Each row of a before or after table is a point. The points were changed in one or more steps. Then noise was added and the rows were shuffled. The steps act on columns, c1 being the first. What was done? A step turns or swaps two columns, mirrors them in a line or flattens them onto one, adds a multiple of one to another, or multiplies or shifts one. Angles are multiples of 10 degrees, from the lower column toward the higher: turns from -170 to 170, lines from 10 to 170 but not 90. Use the fewest steps. Two steps may share a column if one is a turn and the other turns, adds or multiplies; they go together, in the order done. Otherwise the lowest column goes first.
In the rows, zero is written as 100.

Before:
0: 122  87
1:  70 106
2:  84  85
3:  53  86
4:  83 110
5: 127 100
6: 115 108
7: 135 101
8: 120  82
9: 117  15
10: 107 113
After:
0: 108  72
1:  82 110
2:  99 133
3:  22  68
4:  78 143
5: 112  85
6: 108  64
7: 110 118
8: 113  99
9:  85  78
10:  92  77
Steps: turn c1 and c2 by -80 degrees

Before (8 x 3):
0:  94  97 148
1: 102  96 124
2: 129  96 102
3:  95 107  98
4:  90  82  99
5:  89 107 103
6:  96 100 102
7:  88  82  97
After, 8 rows:
0:  97  97 105
1:  92  99  96
2: 110  81  93
3: 112  83  99
4:  88  95 107
5:  99  94 196
6: 105 100 148
7: 118 123 104
Steps: turn c1 and c2 by 60 degrees; multiply c3 by 2

Before, 12 rows:
0: 103  96 124 112
1: 112  73  88 101
2: 100  70 122  98
3:  81  66  74  60
4:  60  74 113 114
5:  93  98 138 104
6: 117 125 131 132
7:  66  95 114  94
8: 137 123  82  77
9:  84 124 102  66
10: 132  50 112  97
11:  94  79 117  65
After:
0:  93  98 136  97
1: 105  72  47 111
2:  86  93 108  68
3:  93  99 119 109
4: 139 126 115 120
5:  77 124 168 129
6: 102  70  76  98
7: 127  78  83  77
8: 124  65  22  67
9: 119  48  37 126
10: 119 127 139  69
11:  67  75  74  72
Steps: turn c1 and c4 by 60 degrees; add 1.5 times c2 to c3

Before, 14 rows:
0: 118 107  80 130  56  90
1:  83  87 119  85  73  82
2: 119  76 114  59 127 119
3: 109 129  57 105  66 105
4: 109  90 113  90 118 106
5: 107 108 119  94 121  96
6: 119 114  42 121  79  72
7:  71 102 100  94  95  76
8: 109 115  91 114  77  67
9:  92  54 109  58 112 135
10:  99  98 138  54 123 123
11: 137 123  70  91  95  48
12: 113  71 136  91 115 104
13:  79  88 112 120 106  88
After, 14 rows:
0: 135 107 110  30  65  77
1: 107  90 101  18  80  55
2:  97 117 103 145 142 122
3: 112  82  88 103  84  85
4:  86  90 125  99 142 136
5:  84 108  83 139  89  97
6: 125 115  87  86  72  68
7: 129  83  71 170 116 152
8:  97 101  75 163 128 123
9: 107  97 106 163 124 165
10: 107 134 126   7  65  74
11: 119 100  98  80  78  88
12:  67 101  76 131 103 112
13:  75 126  75 112 117  92
Steps: turn c2 and c5 by 150 degrees; add -0.5 times c5 to c1; add -1.5 times c6 to c4; turn c3 and c6 by -120 degrees

Before:
0: 109  97  71  90  96 102 117 127 140
1:  68  72  77  61  81 108  75 143  74
2: 102  75 126  84 122  67  53  88 137
3:  54 102  65  60 121  69  73 157  51
4:  89  34  93  73 128  93 103  99 128
5: 142 118  91 155 117 117  95 119  60
6:  85  82 105  63 115 127 122  49 121
7:  92  82 131 132 137 109  60 126 104
8:  95 103  72 126  87  88 109  93 123
After (9 x 9):
0: 107  69 109 148  95 106  93  88 103
1:  95  71  81  77 109 114  96 101 140
2: 145  45  66 101 118  55 147 112  66
3: 105 106  83 108 107  94  77 103 124
4: 121 143  97  60 101 137 126  73 110
5: 129  56  90 102 107 101 144  79  74
6:  96 108 109 129  92  85 136  74 147
7:  52  81  84 131 108 101  50 118  58
8: 113  92  84  81 108 106 117  31 125
Steps: multiply c1 by -1; turn c2 and c8 by 80 degrees; flatten c3 and c5 onto the line at 150 degrees; mirror c4 and c7 in the line at 150 degrees; turn c6 and c9 by -20 degrees

Before, 13 rows:
0:  91  94 147  95 122  88 109  74  90  84  95
1:  88 109 132 111 127  84  70  90 160  82 131
2:  83 116 117 131 103  75 103 129 137  86 100
3: 146  91  82 132 125 153  37 119  82 110  62
4: 129 120  71 114  81 159  84  92  96  95 105
5: 165  93  98  98 131 146  84 130  66 130  84
6:  77  76 130 114 113  92  87  86 141  49 100
7:  96  84 106  95  96  67  64 122 132  68 121
8: 109  55 131 106 109  91 113  64 106 133  85
9: 138  55 110  77 160  96 145  61  99 120  51
10: 137 126 134  84  78 103  97 107 124 106  67
11: 109  58 118  60 146 132 118 104  93 148  49
12: 117 122  77  98 118 109  52 113  89 119  72
After:
0: 127 120 119 119  79 160  73  96  98  91 104
1: 119 114 152 105 118 113  82 111  89  92  72
2: 105  51  79  63 142 134 121 104  95 116  50
3: 108  46  86 100 112  91 132  66 105 121  85
4: 141 125  97  66  78 102 135 106 127  90  68
5:  81 122  96 109 103  74 116 129 135  97  97
6:  80  94 109  86 112  97 135  88 140  98 102
7:  92  96 135  73  96  70 116 126 130  98 121
8:  89 112 124  69 132  87 131  93 163  92 133
9: 137  56  58  77 165 100 100  61  98 116  50
10: 165  86 113 121 130 147 105 126  68 106  85
11: 145  87 168 145 127 149  89 122  83 102  64
12:  91 100  82 103 123  88 143  71  94 102  91
Steps: flatten c2 and c10 onto the line at 160 degrees; turn c3 and c7 by 100 degrees; add -0.7 times c9 to c4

****************************************

▶ [EXERCISE DESCRIPTION]
What you return should match the entries above exactly.

▶ [EXPECTED OUTPUT]
Each row of a before or after table is a point. The points were changed in one or more steps. Then noise was added and the rows were shuffled. The steps act on columns, c1 being the first. What was done? A step turns or swaps two columns, mirrors them in a line or flattens them onto one, adds a multiple of one to another, or multiplies or shifts one. Angles are multiples of 10 degrees, from the lower column toward the higher: turns from -170 to 170, lines from 10 to 170 but not 90. Use the fewest steps. Two steps may share a column if one is a turn and the other turns, adds or multiplies; they go together, in the order done. Otherwise the lowest column goes first.
In the rows, zero is written as 100.

Before:
0: 122  87
1:  70 106
2:  84  85
3:  53  86
4:  83 110
5: 127 100
6: 115 108
7: 135 101
8: 120  82
9: 117  15
10: 107 113
After:
0: 108  72
1:  82 110
2:  99 133
3:  22  68
4:  78 143
5: 112  85
6: 108  64
7: 110 118
8: 113  99
9:  85  78
10:  92  77
Steps: turn c1 and c2 by -80 degrees

Before (8 x 3):
0:  94  97 148
1: 102  96 124
2: 129  96 102
3:  95 107  98
4:  90  82  99
5:  89 107 103
6:  96 100 102
7:  88  82  97
After, 8 rows:
0:  97  97 105
1:  92  99  96
2: 110  81  93
3: 112  83  99
4:  88  95 107
5:  99  94 196
6: 105 100 148
7: 118 123 104
Steps: turn c1 and c2 by 60 degrees; multiply c3 by 2

Before, 12 rows:
0: 103  96 124 112
1: 112  73  88 101
2: 100  70 122  98
3:  81  66  74  60
4:  60  74 113 114
5:  93  98 138 104
6: 117 125 131 132
7:  66  95 114  94
8: 137 123  82  77
9:  84 124 102  66
10: 132  50 112  97
11:  94  79 117  65
After:
0:  93  98 136  97
1: 105  72  47 111
2:  86  93 108  68
3:  93  99 119 109
4: 139 126 115 120
5:  77 124 168 129
6: 102  70  76  98
7: 127  78  83  77
8: 124  65  22  67
9: 119  48  37 126
10: 119 127 139  69
11:  67  75  74  72
Steps: turn c1 and c4 by 60 degrees; add 1.5 times c2 to c3

Before, 14 rows:
0: 118 107  80 130  56  90
1:  83  87 119  85  73  82
2: 119  76 114  59 127 119
3: 109 129  57 105  66 105
4: 109  90 113  90 118 106
5: 107 108 119  94 121  96
6: 119 114  42 121  79  72
7:  71 102 100  94  95  76
8: 109 115  91 114  77  67
9:  92  54 109  58 112 135
10:  99  98 138  54 123 123
11: 137 123  70  91  95  48
12: 113  71 136  91 115 104
13:  79  88 112 120 106  88
After, 14 rows:
0: 135 107 110  30  65  77
1: 107  90 101  18  80  55
2:  97 117 103 145 142 122
3: 112  82  88 103  84  85
4:  86  90 125  99 142 136
5:  84 108  83 139  89  97
6: 125 115  87  86  72  68
7: 129  83  71 170 116 152
8:  97 101  75 163 128 123
9: 107  97 106 163 124 165
10: 107 134 126   7  65  74
11: 119 100  98  80  78  88
12:  67 101  76 131 103 112
13:  75 126  75 112 117  92
Steps: turn c2 and c5 by 150 degrees; add -0.5 times c5 to c1; add -1.5 times c6 to c4; turn c3 and c6 by -120 degrees

Before:
0: 109  97  71  90  96 102 117 127 140
1:  68  72  77  61  81 108  75 143  74
2: 102  75 126  84 122  67  53  88 137
3:  54 102  65  60 121  69  73 157  51
4:  89  34  93  73 128  93 103  99 128
5: 142 118  91 155 117 117  95 119  60
6:  85  82 105  63 115 127 122  49 121
7:  92  82 131 132 137 109  60 126 104
8:  95 103  72 126  87  88 109  93 123
After (9 x 9):
0: 107  69 109 148  95 106  93  88 103
1:  95  71  81  77 109 114  96 101 140
2: 145  45  66 101 118  55 147 112  66
3: 105 106  83 108 107  94  77 103 124
4: 121 143  97  60 101 137 126  73 110
5: 129  56  90 102 107 101 144  79  74
6:  96 108 109 129  92  85 136  74 147
7:  52  81  84 131 108 101  50 118  58
8: 113  92  84  81 108 106 117  31 125
Steps: multiply c1 by -1; turn c2 and c8 by 80 degrees; flatten c3 and c5 onto the line at 150 degrees; mirror c4 and c7 in the line at 150 degrees; turn c6 and c9 by -20 degrees

Before, 13 rows:
0:  91  94 147  95 122  88 109  74  90  84  95
1:  88 109 132 111 127  84  70  90 160  82 131
2:  83 116 117 131 103  75 103 129 137  86 100
3: 146  91  82 132 125 153  37 119  82 110  62
4: 129 120  71 114  81 159  84  92  96  95 105
5: 165  93  98  98 131 146  84 130  66 130  84
6:  77  76 130 114 113  92  87  86 141  49 100
7:  96  84 106  95  96  67  64 122 132  68 121
8: 109  55 131 106 109  91 113  64 106 133  85
9: 138  55 110  77 160  96 145  61  99 120  51
10: 137 126 134  84  78 103  97 107 124 106  67
11: 109  58 118  60 146 132 118 104  93 148  49
12: 117 122  77  98 118 109  52 113  89 119  72
After:
0: 127 120 119 119  79 160  73  96  98  91 104
1: 119 114 152 105 118 113  82 111  89  92  72
2: 105  51  79  63 142 134 121 104  95 116  50
3: 108  46  86 100 112  91 132  66 105 121  85
4: 141 125  97  66  78 102 135 106 127  90  68
5:  81 122  96 109 103  74 116 129 135  97  97
6:  80  94 109  86 112  97 135  88 140  98 102
7:  92  96 135  73  96  70 116 126 130  98 121
8:  89 112 124  69 132  87 131  93 163  92 133
9: 137  56  58  77 165 100 100  61  98 116  50
10: 165  86 113 121 130 147 105 126  68 106  85
11: 145  87 168 145 127 149  89 122  83 102  64
12:  91 100  82 103 123  88 143  71  94 102  91
Steps: flatten c2 and c10 onto the line at 160 degrees; turn c3 and c7 by 100 degrees; add -0.7 times c9 to c4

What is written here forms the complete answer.